PROBLEM —
Here is a listing; work out how many of its lines contain the word "reshape", and state only that number.

INFORMATION PROVIDED —
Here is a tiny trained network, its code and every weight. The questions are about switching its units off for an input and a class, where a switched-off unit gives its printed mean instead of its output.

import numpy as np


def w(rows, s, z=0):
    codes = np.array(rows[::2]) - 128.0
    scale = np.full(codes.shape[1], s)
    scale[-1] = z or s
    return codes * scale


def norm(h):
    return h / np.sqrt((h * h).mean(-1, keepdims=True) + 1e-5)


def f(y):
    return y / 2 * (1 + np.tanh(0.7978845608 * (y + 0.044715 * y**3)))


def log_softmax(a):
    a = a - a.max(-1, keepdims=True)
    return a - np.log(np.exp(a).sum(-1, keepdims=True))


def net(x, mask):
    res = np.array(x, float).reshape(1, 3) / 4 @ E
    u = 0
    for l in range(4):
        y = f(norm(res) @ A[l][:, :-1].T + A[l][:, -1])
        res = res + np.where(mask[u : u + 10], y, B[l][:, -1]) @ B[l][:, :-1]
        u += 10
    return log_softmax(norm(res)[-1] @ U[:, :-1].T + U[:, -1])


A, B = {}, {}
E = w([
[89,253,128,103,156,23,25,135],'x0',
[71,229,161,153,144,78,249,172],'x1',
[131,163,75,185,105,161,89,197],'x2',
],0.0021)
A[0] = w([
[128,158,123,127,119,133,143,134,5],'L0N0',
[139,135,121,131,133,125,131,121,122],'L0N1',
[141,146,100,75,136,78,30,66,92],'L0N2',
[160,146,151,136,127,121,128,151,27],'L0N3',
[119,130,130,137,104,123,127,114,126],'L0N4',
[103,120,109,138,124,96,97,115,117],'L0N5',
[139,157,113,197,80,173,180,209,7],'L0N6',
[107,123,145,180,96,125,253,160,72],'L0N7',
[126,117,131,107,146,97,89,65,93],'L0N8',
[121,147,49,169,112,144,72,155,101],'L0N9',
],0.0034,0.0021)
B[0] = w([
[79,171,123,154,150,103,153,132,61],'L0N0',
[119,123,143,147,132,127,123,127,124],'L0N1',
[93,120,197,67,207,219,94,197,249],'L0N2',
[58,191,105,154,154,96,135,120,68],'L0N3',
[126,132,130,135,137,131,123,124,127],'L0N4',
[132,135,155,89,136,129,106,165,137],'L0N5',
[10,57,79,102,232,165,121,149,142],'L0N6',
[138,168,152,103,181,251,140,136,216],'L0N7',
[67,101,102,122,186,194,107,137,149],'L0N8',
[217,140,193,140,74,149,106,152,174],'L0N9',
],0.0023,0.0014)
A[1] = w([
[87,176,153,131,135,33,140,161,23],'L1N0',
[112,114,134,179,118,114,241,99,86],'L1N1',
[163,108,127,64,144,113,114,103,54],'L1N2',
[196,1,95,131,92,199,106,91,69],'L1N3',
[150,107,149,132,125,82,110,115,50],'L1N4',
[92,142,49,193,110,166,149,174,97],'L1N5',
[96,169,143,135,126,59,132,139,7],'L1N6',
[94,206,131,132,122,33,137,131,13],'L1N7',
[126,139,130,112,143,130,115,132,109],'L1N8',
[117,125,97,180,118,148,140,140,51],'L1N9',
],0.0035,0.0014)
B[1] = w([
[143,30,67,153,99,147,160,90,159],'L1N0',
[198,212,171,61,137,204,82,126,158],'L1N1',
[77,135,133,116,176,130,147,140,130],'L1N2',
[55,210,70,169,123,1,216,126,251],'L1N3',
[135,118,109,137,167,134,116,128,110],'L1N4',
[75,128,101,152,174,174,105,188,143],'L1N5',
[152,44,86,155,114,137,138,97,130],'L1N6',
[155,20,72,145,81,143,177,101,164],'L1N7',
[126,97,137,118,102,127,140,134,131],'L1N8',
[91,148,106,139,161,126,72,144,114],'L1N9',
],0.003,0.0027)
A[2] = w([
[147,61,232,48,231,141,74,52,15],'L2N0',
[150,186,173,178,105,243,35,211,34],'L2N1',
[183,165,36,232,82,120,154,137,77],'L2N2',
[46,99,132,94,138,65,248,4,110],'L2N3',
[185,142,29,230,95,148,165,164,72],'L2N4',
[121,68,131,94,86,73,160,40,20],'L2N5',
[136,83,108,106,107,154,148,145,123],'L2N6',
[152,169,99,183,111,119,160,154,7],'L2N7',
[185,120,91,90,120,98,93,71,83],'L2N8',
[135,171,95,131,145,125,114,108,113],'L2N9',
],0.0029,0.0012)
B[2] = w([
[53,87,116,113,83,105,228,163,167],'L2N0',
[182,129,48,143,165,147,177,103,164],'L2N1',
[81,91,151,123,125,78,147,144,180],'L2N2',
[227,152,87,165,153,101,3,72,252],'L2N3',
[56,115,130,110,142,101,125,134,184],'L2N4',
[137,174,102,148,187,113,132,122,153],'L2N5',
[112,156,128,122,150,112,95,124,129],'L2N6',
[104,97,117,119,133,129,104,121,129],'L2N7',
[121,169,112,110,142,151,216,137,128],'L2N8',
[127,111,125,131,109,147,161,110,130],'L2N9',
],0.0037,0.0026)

---

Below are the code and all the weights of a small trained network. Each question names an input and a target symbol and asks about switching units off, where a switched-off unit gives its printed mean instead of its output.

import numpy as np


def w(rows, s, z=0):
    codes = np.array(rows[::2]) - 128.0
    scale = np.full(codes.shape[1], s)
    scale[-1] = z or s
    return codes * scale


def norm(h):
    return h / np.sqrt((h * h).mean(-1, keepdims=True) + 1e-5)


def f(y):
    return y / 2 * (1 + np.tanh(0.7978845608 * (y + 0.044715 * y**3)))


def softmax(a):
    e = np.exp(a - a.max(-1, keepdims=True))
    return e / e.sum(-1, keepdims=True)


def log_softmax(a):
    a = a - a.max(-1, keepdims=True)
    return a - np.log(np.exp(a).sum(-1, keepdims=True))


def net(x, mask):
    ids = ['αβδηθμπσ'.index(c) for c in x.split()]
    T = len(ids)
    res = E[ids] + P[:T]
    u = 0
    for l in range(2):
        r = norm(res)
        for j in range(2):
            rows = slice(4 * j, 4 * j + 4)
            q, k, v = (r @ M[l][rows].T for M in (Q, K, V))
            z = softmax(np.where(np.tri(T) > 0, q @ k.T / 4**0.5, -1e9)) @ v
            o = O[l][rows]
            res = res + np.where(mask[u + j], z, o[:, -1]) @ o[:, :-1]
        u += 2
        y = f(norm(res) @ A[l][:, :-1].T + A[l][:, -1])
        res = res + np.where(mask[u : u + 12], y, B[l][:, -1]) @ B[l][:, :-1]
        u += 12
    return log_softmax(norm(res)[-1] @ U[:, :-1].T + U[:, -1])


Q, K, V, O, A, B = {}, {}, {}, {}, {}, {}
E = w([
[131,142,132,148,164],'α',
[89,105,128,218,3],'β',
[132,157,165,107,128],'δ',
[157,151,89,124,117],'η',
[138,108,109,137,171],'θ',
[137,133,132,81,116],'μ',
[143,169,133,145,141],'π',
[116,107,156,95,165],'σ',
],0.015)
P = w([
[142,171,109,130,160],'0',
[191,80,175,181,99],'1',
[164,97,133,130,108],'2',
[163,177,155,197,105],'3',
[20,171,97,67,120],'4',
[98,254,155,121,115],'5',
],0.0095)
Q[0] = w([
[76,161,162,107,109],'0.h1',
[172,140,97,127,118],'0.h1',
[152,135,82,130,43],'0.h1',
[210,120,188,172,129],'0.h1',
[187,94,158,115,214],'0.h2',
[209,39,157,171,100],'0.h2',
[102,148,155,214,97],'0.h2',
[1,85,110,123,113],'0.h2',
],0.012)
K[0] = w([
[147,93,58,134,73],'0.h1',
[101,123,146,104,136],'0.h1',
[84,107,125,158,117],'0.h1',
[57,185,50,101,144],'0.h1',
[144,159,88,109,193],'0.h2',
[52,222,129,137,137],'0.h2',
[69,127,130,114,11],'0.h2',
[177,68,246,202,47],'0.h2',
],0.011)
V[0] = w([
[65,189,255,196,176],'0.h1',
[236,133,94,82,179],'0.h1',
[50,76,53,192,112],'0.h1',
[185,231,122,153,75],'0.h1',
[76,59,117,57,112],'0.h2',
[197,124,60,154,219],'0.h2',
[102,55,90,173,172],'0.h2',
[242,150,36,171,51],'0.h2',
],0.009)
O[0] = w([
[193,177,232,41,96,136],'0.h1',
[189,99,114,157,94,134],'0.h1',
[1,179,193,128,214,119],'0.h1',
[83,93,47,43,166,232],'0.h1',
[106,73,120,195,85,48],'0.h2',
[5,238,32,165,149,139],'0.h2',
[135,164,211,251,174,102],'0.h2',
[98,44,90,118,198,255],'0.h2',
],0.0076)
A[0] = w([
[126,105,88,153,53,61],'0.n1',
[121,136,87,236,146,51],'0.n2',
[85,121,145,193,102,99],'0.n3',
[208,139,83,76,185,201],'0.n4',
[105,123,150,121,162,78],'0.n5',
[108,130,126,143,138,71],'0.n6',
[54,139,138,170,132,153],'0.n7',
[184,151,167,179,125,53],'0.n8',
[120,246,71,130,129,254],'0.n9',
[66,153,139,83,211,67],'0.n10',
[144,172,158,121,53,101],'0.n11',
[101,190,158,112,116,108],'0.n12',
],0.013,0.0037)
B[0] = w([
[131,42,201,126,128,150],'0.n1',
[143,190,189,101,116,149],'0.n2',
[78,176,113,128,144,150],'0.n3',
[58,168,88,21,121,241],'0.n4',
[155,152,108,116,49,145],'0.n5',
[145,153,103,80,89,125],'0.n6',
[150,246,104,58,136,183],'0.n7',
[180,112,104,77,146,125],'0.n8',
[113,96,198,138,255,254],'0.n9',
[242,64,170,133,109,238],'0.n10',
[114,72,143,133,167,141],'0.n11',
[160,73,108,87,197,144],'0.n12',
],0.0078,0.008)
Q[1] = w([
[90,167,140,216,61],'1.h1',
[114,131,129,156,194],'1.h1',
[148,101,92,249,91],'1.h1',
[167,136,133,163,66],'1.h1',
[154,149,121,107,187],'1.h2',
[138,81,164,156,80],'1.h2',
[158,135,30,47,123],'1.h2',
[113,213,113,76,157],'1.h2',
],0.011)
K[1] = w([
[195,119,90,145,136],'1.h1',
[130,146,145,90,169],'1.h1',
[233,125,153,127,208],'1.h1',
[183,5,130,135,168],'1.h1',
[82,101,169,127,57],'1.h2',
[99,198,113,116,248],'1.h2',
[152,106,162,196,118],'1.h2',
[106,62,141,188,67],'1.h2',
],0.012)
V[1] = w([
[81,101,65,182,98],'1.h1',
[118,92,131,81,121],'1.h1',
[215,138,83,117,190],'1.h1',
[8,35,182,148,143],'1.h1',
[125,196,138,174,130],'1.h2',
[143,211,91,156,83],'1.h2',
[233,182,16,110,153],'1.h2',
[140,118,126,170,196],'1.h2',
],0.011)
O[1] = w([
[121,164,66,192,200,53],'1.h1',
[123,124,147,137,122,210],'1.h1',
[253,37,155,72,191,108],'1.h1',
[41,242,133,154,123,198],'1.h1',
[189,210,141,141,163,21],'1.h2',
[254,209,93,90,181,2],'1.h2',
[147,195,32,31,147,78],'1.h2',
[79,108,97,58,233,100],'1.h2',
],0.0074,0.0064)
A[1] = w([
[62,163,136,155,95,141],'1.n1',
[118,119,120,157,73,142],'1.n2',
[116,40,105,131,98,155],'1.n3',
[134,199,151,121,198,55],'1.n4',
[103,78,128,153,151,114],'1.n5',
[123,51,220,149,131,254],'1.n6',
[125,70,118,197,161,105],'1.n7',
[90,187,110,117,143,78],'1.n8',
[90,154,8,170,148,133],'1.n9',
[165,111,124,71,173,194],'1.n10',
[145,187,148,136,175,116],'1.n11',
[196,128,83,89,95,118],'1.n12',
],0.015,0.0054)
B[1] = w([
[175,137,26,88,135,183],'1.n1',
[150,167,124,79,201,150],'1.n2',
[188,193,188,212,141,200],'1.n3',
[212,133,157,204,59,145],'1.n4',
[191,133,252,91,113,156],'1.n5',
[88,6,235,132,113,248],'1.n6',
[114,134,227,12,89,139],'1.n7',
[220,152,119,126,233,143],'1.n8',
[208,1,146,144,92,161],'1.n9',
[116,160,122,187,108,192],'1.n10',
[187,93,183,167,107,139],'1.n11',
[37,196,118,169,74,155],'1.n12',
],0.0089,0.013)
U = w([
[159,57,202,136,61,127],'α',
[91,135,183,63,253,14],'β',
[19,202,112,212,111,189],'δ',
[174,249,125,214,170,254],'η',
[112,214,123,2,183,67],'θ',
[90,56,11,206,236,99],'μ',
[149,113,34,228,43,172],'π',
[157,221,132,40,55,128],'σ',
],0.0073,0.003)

...

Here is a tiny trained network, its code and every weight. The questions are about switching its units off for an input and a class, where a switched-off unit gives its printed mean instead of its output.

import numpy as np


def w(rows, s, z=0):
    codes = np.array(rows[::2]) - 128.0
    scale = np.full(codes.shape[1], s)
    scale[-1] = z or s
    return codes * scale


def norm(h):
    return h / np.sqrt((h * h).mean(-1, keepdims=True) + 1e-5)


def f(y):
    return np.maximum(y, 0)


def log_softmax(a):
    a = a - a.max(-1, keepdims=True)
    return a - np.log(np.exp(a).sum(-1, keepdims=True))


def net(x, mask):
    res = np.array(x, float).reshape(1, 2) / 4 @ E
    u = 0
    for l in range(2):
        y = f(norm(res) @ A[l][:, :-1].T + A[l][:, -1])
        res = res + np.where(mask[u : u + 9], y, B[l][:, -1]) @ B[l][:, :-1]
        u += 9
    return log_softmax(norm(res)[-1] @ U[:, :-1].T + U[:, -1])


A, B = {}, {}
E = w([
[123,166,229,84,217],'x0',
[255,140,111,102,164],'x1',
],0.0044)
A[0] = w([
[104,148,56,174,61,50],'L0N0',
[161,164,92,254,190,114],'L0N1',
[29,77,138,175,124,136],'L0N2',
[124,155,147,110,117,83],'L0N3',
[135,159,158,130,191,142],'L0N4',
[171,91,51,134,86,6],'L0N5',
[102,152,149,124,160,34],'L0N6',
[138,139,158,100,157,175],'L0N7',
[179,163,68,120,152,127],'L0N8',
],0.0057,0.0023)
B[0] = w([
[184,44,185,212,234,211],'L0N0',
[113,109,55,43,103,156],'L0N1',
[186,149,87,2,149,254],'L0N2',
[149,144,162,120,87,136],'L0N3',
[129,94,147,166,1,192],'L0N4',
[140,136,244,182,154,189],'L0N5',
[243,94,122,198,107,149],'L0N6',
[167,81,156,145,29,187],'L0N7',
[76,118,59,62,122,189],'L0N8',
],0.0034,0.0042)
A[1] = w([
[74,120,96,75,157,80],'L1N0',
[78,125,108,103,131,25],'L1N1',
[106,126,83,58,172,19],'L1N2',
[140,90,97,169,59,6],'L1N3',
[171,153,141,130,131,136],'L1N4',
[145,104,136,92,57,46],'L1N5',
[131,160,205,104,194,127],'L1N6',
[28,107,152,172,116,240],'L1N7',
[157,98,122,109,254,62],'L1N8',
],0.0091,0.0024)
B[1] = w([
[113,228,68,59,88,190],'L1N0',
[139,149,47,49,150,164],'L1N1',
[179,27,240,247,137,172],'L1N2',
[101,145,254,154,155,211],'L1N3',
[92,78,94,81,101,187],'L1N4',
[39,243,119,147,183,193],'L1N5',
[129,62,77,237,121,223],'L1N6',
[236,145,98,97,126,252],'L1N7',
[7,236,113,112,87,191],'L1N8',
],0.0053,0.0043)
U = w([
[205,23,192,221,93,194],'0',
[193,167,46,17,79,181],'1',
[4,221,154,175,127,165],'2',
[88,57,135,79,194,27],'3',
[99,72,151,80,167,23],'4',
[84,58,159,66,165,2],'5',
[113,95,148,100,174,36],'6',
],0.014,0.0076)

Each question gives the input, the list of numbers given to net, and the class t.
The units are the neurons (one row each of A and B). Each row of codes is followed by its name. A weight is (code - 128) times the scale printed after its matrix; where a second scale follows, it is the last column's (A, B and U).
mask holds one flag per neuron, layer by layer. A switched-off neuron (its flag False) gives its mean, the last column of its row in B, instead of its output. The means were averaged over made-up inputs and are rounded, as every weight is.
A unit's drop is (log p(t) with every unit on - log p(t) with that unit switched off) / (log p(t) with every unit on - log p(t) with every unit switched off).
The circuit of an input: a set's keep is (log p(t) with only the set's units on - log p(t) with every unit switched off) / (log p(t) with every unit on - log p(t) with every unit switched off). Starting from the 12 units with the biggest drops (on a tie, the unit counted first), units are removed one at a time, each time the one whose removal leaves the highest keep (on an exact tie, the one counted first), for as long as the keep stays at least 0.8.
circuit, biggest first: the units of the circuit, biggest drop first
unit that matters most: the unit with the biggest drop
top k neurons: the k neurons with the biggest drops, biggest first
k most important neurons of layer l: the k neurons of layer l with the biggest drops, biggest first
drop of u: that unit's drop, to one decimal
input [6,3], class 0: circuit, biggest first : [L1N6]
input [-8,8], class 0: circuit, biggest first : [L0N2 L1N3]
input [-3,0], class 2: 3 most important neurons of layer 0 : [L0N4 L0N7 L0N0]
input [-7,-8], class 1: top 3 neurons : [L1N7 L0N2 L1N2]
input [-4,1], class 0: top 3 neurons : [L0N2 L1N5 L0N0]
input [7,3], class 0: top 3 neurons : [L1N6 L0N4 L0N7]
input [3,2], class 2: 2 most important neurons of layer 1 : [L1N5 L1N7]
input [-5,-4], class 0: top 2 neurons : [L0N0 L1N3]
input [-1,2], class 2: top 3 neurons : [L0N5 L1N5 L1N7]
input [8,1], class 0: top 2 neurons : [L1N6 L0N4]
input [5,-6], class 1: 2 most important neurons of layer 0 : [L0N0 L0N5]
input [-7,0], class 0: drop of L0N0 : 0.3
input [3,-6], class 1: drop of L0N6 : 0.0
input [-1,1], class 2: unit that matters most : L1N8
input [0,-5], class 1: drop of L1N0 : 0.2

ANSWER TO THIS TASK —
2